## [Problem statement]
The required output consists solely of the lines from the top of the listing through the line containing "[ 48 -37 -13", transcribed exactly.

** Dataset records follows **

Each row is followed by its class.
[ -7  15  -3 -26  -5 -13  -2   5 -19  12  13 -40 -11 -38   3 -30  -6 -20
 -23  16  10   4  -2  22   3 -21   0  22   3   1 -24 -12] -> C
[  5  -2 -11   1   2   4  33   8  16   4   6  29  11 -11  20 -35   0   9
  13 -20  10   2 -27 -16 -34   6  -9 -11 -18  17   8  27] -> T
[-30   1  28 -30 -31 -10  19   9 -39   4  20 -65 -24 -50   6 -49 -55 -14
 -25  46  -5  28  26  27 -23   6  -5  23   4 -25 -35 -30] -> C
[-31   5  -5 -60   4 -39  19   9  46   1  -2 -57  26 -48 -50 -31  25  -7
 -94   4 -24  -1  -2  18   8  31  16   3 -13  -7 -60 -25] -> B
[ -2   3  10 -11   0 -17  10  16   1   4 -15 -25   7  -9 -23 -15   6   3
  20   4  13   9   5   0 -34  -5 -16 -25  -9  -9 -11  -3] -> T
[ -3  -7  15 -27 -20 -21 -27  -3 -28   6 -15  18   9   0 -35 -17   4  17
 -49   3  -7   2  14   4  12  35   8 -13  23 -26 -39  -4] -> A
[ -2  13 -21   1  14 -12  29  18  10 -15  -5  14 -25 -20 -27 -18   1  10
   9   8  -9  -1  -2   3  11  36 -27  -1 -16  17  13   0] -> F
[ -8  22   6  19 -48 -26 -34  -8 -20  10  27  17  24 -10   7 -16 -29  38
 -21 -23  13  45  27  45  -8  11 -13   1  24 -49 -18 -13] -> W
[ 48 -37 -13  -3   9  14  29 -21  55   6  11  29  22  45 -10  30  16  -4
  20  20 -29 -11  -9 -44  31   4 -17   2  -5  17  29  22] -> W
[-39   0   0   2   5  -6  21  12  39 -14   2 -73   9 -42 -19 -19 -40 -13
 -27  19  24   2  31  22 -14   3 -14  42 -14  13 -13 -24] -> H
[-16  40  -8 -33  -1 -28 -17   2  10   6  19  -3  21 -46   9 -15   6  -5
 -52 -20 -11  29  -6  41  16  33 -16   6  -4 -14 -34   8] -> D
[ -3 -42  13  12 -17   1  44 -18  27  29  -9   5 -31 -13  -2  44  11  19
 -36  36 -14   8  16  16  -3 -18 -67  56   8  11   3 -11] -> C
[-43 -12   5   2 -24   3   6  -1  30 -11  -6  21  21 -31 -38   9  18  37
   0 -15  18 -11 -12  10 -38   2 -14 -12 -29   6 -12 -17] -> T
[ 24 -40 -18  15  -3   0  73 -29  42  51  26  17 -16   7  19  -6 -18 -14
 -58  54 -22   5  41  15  39 -19 -37  34  18  17   1  16] -> A
[ 30  15  -8  -3   6  -7  35   9   2  10  19 -58 -18 -12  -9 -22 -50  -7
  16   3  21   9  37  15 -10 -23 -50 -13   1 -29  -5 -16] -> W
[ -4 -17  -9  10 -28   6  59  17  43   6  -2  -9  -5  -6   3 -23 -38  25
  37 -34  43 -11  -4 -28 -41 -10   6   0 -13  -3  41   1] -> S
[-37  47  -4  34 -33 -29 -60  11 -29   9   1  -9  16 -27  -5 -26 -37   4
 -19  17  -3  38  33  33  -5  13  39  25  22 -31 -25 -15] -> N
[  7  20   7  30  -4 -15  26   1  21  -8   5  26  14 -51  12  -1  -4  24
 -46 -14   1  18  -5  41 -14  19 -20  -9 -11  -4   3 -19] -> S
[-35 -23 -15 -29 -19  12 -10  -9  42 -20   5 -35   6 -26  -6  -7 -32 -13
 -41  -5   8  -6  -3  -2  -8  20  10  45 -12   5 -24  -5] -> H
[  0  10  14 -12  -8  33   6   0 -44   1  58 -19 -33   0  14 -27 -65 -23
 -28  -5 -12  10  38  10  -7   7 -25  51 -20  24 -10 -15] -> T
[-18  61 -10  -8   3 -39  13  24  -1  12  16 -60 -19 -36  35 -22 -27 -43
 -42  39 -33  47   7  25 -21   3  19  15  -8 -19 -11 -13] -> B
[-28 -10   1 -27   9  -1 -13 -12  -4  -2 -24  -6   6  43 -23  11  13 -21
  -9   7 -23   1 -18 -11  14  24  50  10  17  32   3  16] -> J
[-13  16  11 -35 -26 -26 -43   4 -28  -2  12 -21  24 -31  -9 -35 -28  -7
 -62   7 -17  27  15  21  17  37   8 -10  24 -42 -46  -2] -> D
[ 36 -41  -8 -17 -20  -6  49 -30   1  26  26  58 -22  46  28   4  12 -14
 -29  48 -71  47  20   5  53  40 -26  21  15  10   1  32] -> F
[ -7  35  -5  31   2  -5 -62  12 -73   3  -3  -2 -10  14   3 -27 -41  13
  -1 -30  10   0  36   9 -11   1  15  16  33 -33 -23   3] -> N
[  3  -9  -2  -6 -19 -26  32   3  41  13 -11 -35  18 -27 -18 -13  -7  -6
 -36   7  22  20  16  23   6   1 -23   0   8 -19 -25 -11] -> H
[  5 -47   2  -2 -22  -5 114  -3  46 -18   2 -30  -5 -31 -23 -36 -25   5
 -45  -4   7 -24  -3   8  -7   9 -31  11 -30   0  19  -4] -> S
[-19   9  35  21 -28 -16 -13   1 -16  -1 -16   7  -3 -17 -10   7 -37  15
 -31   5  -7  55  27  38 -10  39 -17  22  10  -2  -3 -19] -> J
[ -9  23  15 -13 -16 -37 -26  10 -11  28  14 -47 -13 -12 -17 -11 -17  12
 -36  11 -13  15  40  34   4  15   7  -1  25 -55 -35 -21] -> A
[-62  21  19  20 -16 -10 -79  -3   0   2  -4  31  19 -14 -11  15 -22  44
   4  -9  16  30  41  36 -15  28  29  13  30 -19 -15 -29] -> A
[ 10 -10  -2  12 -12 -21  32  -3  -8 -25 -18  39 -15 -24  -5 -14   5  16
 -22  16 -25  25  -8  33   7  44 -39 -24   8 -24  -1   3] -> F
[-28  20 -13 -17  20 -25  12   5  41  -8 -18  -9   9 -38 -35   9  12   6
 -21  -9  -6   1  -7  21  15  38 -27  -9 -10  -7 -14   0] -> D
[ 15 -13 -17 -20 -15  21  18 -21 -16  11  40  -2 -44   6   0 -19 -97 -20
 -59 -20  -3   8  56   0  51  42 -41  29  -7 -14 -35 -18] -> D
[-11  -8  16  11 -10  -4 -40  -8   6 -11  -8 -11  27 -20 -51  16  -1   6
 -38  -5  18  -1  25  30  13  -4  -4  16  -8  18 -13 -29] -> J
[ 25  13   7  -1  16  -1 -32   6  -8  -3   3  12  24  -4  14  29  37   3
  17   0  -3   5   1  23 -10 -33 -32 -19  29 -13   5  28] -> H
[-13  17   4  15  17 -10  15  18 -17  19 -10  -4  -8 -11  55 -27 -11   9
  54  12  26  23  -4 -12 -51 -18  -1  14   1   9  15  16] -> C
[-36  19 -34 -28 -17 -20  22  10  18  -3 -39 -25   3   2 -32 -30   9 -17
  45  -4  11 -18 -39 -33 -17  15  65 -37 -24 -31 -22  11] -> N
[  7 -43 -10  11 -14  15 -10 -31  28 -12   4  35  26  25  19  13  27 -10
 -27   7  -8   0 -11   4  27  -7  20  31  14  22   9   4] -> F
[-38  21 -13   7  -5 -20  -9  20  55 -18 -12 -38  12 -44 -15  -8 -26   4
  -4  -2  13   5 -15  11 -16  28  22   0   4 -19   0 -13] -> H
[ 10 -24  -9  34 -15 -14  -7 -15  -4   9  28  18  12   1   0 -21 -14   5
 -67  21 -27   3  17  13  17   6 -10  24  10   3  -6  13] -> T
[  2 -32  -5  -1 -17  11  82  -9  19  -6  -1   0  -5  -5  -2 -11  27 -14
 -53  20   4 -18 -13  -2   6 -10 -31  46 -32  47   6  -9] -> F
[-14  59 -41 -19  -6 -18 -19  11  31   9   1   0  -2   0   2  17  19 -22
  -1 -21   0  -5 -57 -15  14  25  63 -25 -12 -14 -11  -5] -> H
[ 18 -39 -15 -19 -22  33  22 -19  39   5  -6  11 -26  -6 -27  14 -50 -16
 -38   0  -2  -8  -4 -32  19  26  -8  12 -24  27 -11 -18] -> J
[-14  -3  13  -4   3  -8   1   9  36 -42 -32  -6   0 -38 -28  14  18  22
  -1 -15   1   7 -16  24 -16  43 -25  -2 -18 -11  -6 -29] -> F
[ 12  19 -10  12 -21 -16 -33   0 -37  13  19  35  10  15   5 -18   0   6
  -8   1 -42   9   5   6  20  14  21   6  26 -32  -7  36] -> N
[ -9 -15   1   0  32   8  -7 -17   4  -6  -5  -7   6  13 -23  19  10 -11
 -35   5 -18 -16   7  19  20   1  -1  20   9  40   1   7] -> J
[-10 -17  -7 -24   6   3  21  -3  16 -14  -6 -42   7 -24 -20 -13 -10  -7
 -31 -18  13 -35  -7  11   2 -12 -22 -19  15 -28 -15   4] -> D
[ 17 -57  -5 -10  -5  12  62 -24  39   6 -11  35  -4  34 -14  33   1  -1
  10   7 -14  -4  19 -26  30  13 -59   7 -14   5  17  30] -> D
[ 26 -25 -26 -16   2  -3   0 -10  25   4  28  -7  28  16  12 -12  58 -27
 -24  24 -20 -24 -23  -5  31 -37  23  21   3  25  11  29] -> F
[-15  11 -16  -1 -26  -3  54  13   6  22  16 -19  -2  18  14 -34 -14 -15
  64  13  -2  -3  -1 -28 -21 -17  35   5 -25 -16  14  28] -> N
[-32  31   1   4 -15  -7 -19   7   8   6  21  16  14 -44 -15  25  12  21
 -46  11   0  14  20  36  -5   6 -34  29 -12  18 -24 -18] -> H
[-38  23  -6  10 -27 -12  24  20  20  21  13 -14  -7  -8  28   4 -18  12
  38  24   1  26   3   2 -43  -7   9  -7   9 -26  15  12] -> H
[  0  18   6   4  -2  11  57  20   3  -3   4 -27 -30 -36  17   0 -47 -11
   2   7   9   5  11   2 -25  -5 -67  15 -19  -7  21   0] -> D
[-27  63  -1 -20 -13 -27 -41  13 -25  17 -14  30  -6  -8 -22  33  32  -3
  38  37  -8  27   2  15  -4   2  23 -39   1 -17  -6  -7] -> A
[ -1 -20 -13  32   1   6 -43 -30  -5  13   4  62  21  46  14  41   1   8
  -2  -2  -3   8  33   0  35 -12 -10  10  35   0  12  24] -> D
[ 27 -33  15  24 -25 -18  -8 -17 -19  10 -19  51 -12  58   3  39  26  23
  -6  13 -31  38  26   6  23  27 -27  12  28 -21  10   5] -> F
[ -9  -3  16 -10 -34 -11  -2  -7 -20  37  14  33   7  14   9  33  10   9
 -18  45 -42  44  32  18  11  -4 -37   3  44 -17   2  26] -> D
[-24  -6 -11 -45  -2  -3  35   4  33  23  -8  -6 -15   7   1 -16   4   9
  14  -7  -2 -13 -17 -22 -21  18  21  -8   3 -10  -8  20] -> A
[ 31  29   3 -10  15  14 -19   8 -37   6  50  23 -14  14  30   1 -15  -7
 -10  -4 -46   7   7   5  12   7   8  10  23  14  26  22] -> S
[ 17   2 -28 -17  28  -5  65   1  29  23  10 -27 -15  28   0 -22 -20  -7
  15   1 -12  -4  -3 -11   9   2 -15  -9  25   0  13  22] -> W
[-19  33 -24 -15   8 -20  18  11  26   8 -12 -32 -17   2  14 -24 -14 -28
  29  -3  19  -2 -20 -10  -7   5  45   0 -12  -9  10   9] -> A
[  5  30   5 -12  -4 -21 -51   5 -28  -4  -9 -11 -17 -35  -6   2  -3  -1
  -9 -17  16  20   1  30   4   5 -18  16   1 -21 -23 -22] -> C
[ 26 -14 -19  -1  25 -19  -3  -2  24 -16 -16   4 -20 -13 -54  25   5  36
 -22 -35 -10 -29  11  15  13  24 -45 -26  -1 -26  -1  -1] -> S
[  2  19 -21  -3 -20 -29  -2  -2  -7  19  -7  -1  -5 -26 -17 -35 -23   4
 -41  -7 -10  18  17  21  15  34   3  -8   6 -43 -55  -5] -> N
[-12 -38  -9   2  -1  -6 -10 -18  33  -6 -29  -9  19   6 -30  -6  -2  15
 -31 -49  34 -16  -1   6   2  10   4  16  -3   9 -13   3] -> J
[-12  -6   6  -8  -4   6 -11  -2  -5 -12   5 -42 -16  -4 -15 -23 -66 -22
 -28   1  -7   9  16   8   7  29  21  22   3   5  -6 -12] -> J
[  6 -36  -8 -16 -31 -12  40 -15  33  24  10  11   6  10  -1 -13  -8  -1
 -58  -6 -15  19  20  -1  17   2  -8  20  13 -11 -13   3] -> B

** End of Dataset records **

## [Response to the task]
Each row is followed by its class.
[ -7  15  -3 -26  -5 -13  -2   5 -19  12  13 -40 -11 -38   3 -30  -6 -20
 -23  16  10   4  -2  22   3 -21   0  22   3   1 -24 -12] -> C
[  5  -2 -11   1   2   4  33   8  16   4   6  29  11 -11  20 -35   0   9
  13 -20  10   2 -27 -16 -34   6  -9 -11 -18  17   8  27] -> T
[-30   1  28 -30 -31 -10  19   9 -39   4  20 -65 -24 -50   6 -49 -55 -14
 -25  46  -5  28  26  27 -23   6  -5  23   4 -25 -35 -30] -> C
[-31   5  -5 -60   4 -39  19   9  46   1  -2 -57  26 -48 -50 -31  25  -7
 -94   4 -24  -1  -2  18   8  31  16   3 -13  -7 -60 -25] -> B
[ -2   3  10 -11   0 -17  10  16   1   4 -15 -25   7  -9 -23 -15   6   3
  20   4  13   9   5   0 -34  -5 -16 -25  -9  -9 -11  -3] -> T
[ -3  -7  15 -27 -20 -21 -27  -3 -28   6 -15  18   9   0 -35 -17   4  17
 -49   3  -7   2  14   4  12  35   8 -13  23 -26 -39  -4] -> A
[ -2  13 -21   1  14 -12  29  18  10 -15  -5  14 -25 -20 -27 -18   1  10
   9   8  -9  -1  -2   3  11  36 -27  -1 -16  17  13   0] -> F
[ -8  22   6  19 -48 -26 -34  -8 -20  10  27  17  24 -10   7 -16 -29  38
 -21 -23  13  45  27  45  -8  11 -13   1  24 -49 -18 -13] -> W
[ 48 -37 -13  -3   9  14  29 -21  55   6  11  29  22  45 -10  30  16  -4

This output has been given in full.